**What you need to do**
Copy every line in the records below that contains the word "array".
-=-=-
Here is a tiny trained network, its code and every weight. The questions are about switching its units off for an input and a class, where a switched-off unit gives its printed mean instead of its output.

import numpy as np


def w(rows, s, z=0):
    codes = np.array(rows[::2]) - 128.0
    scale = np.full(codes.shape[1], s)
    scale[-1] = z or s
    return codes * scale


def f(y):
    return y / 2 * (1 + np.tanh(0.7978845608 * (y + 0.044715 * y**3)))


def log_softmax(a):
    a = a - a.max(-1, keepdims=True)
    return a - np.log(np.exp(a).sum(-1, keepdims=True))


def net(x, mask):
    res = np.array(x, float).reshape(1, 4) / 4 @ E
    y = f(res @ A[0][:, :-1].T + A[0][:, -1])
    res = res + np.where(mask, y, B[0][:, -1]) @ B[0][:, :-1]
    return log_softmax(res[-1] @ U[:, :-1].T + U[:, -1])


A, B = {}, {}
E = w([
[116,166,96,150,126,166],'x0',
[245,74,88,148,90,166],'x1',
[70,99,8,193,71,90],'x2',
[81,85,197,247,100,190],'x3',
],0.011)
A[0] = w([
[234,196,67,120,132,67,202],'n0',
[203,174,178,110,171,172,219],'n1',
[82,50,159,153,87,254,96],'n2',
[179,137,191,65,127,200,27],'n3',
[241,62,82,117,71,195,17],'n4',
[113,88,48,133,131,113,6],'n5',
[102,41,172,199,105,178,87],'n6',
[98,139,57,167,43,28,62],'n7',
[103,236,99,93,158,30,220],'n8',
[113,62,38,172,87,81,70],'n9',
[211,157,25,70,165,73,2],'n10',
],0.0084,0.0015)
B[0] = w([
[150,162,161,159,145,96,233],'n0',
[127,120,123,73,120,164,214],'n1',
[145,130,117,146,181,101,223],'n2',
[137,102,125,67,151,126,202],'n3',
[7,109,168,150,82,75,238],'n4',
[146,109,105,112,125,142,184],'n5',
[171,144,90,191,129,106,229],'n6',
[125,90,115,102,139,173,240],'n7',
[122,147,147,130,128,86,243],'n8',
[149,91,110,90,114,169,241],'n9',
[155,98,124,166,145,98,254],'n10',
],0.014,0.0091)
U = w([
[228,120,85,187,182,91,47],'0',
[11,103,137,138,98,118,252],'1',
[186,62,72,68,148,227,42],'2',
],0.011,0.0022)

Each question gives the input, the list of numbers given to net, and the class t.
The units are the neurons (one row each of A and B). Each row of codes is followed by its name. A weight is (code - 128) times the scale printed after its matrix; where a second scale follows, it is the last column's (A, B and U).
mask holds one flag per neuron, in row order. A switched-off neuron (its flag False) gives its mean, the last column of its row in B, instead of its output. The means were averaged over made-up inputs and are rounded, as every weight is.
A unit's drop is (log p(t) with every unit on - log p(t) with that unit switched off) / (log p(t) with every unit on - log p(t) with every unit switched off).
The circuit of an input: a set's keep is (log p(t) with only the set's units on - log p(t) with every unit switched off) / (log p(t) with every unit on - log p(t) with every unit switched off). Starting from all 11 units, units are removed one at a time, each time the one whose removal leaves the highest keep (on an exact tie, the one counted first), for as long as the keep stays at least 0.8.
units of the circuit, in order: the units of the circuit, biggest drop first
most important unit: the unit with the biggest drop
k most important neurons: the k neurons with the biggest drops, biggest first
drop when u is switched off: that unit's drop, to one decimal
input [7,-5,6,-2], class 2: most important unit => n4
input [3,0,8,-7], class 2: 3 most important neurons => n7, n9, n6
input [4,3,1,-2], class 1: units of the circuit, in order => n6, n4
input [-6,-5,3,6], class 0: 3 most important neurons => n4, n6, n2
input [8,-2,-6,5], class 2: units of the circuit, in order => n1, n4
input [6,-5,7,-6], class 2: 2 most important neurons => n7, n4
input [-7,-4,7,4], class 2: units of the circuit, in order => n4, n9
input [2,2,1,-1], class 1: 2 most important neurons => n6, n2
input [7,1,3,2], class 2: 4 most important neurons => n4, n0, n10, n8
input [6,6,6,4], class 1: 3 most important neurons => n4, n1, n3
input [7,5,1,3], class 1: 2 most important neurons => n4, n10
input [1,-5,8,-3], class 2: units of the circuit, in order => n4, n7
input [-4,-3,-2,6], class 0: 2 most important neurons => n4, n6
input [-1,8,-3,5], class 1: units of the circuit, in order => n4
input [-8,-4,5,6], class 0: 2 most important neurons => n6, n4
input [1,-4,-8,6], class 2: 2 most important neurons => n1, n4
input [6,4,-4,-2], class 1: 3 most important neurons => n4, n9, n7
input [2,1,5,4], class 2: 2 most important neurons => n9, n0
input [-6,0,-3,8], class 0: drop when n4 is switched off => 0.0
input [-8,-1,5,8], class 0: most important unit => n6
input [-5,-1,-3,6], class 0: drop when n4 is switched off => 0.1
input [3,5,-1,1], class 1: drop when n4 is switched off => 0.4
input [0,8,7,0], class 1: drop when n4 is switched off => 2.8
-=-=-
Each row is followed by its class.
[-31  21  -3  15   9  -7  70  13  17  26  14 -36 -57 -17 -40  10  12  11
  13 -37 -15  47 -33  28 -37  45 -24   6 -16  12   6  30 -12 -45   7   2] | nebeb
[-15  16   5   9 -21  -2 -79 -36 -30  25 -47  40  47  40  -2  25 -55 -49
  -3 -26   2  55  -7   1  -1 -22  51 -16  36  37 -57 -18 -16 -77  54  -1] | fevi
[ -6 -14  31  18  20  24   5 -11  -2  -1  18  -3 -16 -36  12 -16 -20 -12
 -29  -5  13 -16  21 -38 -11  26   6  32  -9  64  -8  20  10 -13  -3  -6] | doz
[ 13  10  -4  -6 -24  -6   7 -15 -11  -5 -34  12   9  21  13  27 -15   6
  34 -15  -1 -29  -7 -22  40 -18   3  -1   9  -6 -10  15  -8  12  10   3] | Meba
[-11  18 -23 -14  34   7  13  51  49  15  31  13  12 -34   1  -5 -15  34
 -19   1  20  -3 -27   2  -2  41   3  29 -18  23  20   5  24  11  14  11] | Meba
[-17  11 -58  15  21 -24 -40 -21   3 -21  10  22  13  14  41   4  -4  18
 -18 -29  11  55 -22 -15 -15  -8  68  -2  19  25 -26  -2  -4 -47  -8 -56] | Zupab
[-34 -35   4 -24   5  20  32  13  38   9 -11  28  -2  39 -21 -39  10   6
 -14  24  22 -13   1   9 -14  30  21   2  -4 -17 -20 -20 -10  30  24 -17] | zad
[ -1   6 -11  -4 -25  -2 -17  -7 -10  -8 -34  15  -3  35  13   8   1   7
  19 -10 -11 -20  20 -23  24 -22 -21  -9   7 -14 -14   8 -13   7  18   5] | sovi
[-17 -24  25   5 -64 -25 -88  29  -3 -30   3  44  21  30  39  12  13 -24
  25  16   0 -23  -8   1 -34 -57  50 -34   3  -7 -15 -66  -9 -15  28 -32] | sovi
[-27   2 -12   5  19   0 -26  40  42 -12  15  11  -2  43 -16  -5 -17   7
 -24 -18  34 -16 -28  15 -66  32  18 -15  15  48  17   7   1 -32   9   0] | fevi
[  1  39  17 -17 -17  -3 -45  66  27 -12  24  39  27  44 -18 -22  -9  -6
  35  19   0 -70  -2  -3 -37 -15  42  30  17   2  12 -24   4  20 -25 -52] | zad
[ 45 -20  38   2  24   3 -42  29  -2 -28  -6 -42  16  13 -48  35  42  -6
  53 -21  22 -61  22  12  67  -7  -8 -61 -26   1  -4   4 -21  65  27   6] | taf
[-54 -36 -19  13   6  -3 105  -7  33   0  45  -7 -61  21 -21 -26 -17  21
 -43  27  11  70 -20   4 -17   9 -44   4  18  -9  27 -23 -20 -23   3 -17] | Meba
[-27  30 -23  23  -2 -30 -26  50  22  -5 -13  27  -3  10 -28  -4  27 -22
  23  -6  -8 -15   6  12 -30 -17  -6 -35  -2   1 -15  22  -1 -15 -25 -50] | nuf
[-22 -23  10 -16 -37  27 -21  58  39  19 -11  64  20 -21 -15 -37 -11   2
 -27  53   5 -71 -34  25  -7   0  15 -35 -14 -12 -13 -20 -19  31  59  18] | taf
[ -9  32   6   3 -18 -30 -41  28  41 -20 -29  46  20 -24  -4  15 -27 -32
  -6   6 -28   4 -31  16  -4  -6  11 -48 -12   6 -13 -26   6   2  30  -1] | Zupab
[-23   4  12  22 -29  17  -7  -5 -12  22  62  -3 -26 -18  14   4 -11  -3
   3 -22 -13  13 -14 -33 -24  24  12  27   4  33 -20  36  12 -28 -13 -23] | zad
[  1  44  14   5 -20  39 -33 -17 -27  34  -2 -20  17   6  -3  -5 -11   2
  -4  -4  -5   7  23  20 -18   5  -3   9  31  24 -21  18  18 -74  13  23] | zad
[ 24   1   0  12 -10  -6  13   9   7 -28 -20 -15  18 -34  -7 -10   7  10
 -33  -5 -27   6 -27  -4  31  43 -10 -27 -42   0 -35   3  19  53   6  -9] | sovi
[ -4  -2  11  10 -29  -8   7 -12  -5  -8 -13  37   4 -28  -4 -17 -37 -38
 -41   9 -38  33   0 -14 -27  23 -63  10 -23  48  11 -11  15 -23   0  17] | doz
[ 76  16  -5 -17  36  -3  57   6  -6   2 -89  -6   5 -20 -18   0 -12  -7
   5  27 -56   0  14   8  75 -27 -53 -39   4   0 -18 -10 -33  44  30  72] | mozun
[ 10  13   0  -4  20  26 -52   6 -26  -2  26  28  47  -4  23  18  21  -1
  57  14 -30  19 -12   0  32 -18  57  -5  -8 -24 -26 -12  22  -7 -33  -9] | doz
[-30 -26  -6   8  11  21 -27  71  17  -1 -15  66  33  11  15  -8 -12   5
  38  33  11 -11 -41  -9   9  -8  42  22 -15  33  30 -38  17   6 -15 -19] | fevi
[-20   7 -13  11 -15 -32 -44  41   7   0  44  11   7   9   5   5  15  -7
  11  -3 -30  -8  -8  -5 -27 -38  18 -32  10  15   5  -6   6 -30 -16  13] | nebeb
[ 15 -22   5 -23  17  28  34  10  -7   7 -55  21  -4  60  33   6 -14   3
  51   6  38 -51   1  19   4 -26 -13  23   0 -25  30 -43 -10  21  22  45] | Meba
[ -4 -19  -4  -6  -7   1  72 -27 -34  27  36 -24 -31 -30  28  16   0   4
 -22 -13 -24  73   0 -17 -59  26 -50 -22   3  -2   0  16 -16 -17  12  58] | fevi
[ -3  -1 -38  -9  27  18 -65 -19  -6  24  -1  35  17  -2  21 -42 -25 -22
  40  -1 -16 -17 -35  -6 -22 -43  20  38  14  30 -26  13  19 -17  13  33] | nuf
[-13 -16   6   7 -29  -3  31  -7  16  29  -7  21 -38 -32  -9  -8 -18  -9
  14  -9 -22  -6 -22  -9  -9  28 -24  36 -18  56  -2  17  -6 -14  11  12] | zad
-=-=-
**Your response**
    codes = np.array(rows[::2]) - 128.0
    res = np.array(x, float).reshape(1, 4) / 4 @ E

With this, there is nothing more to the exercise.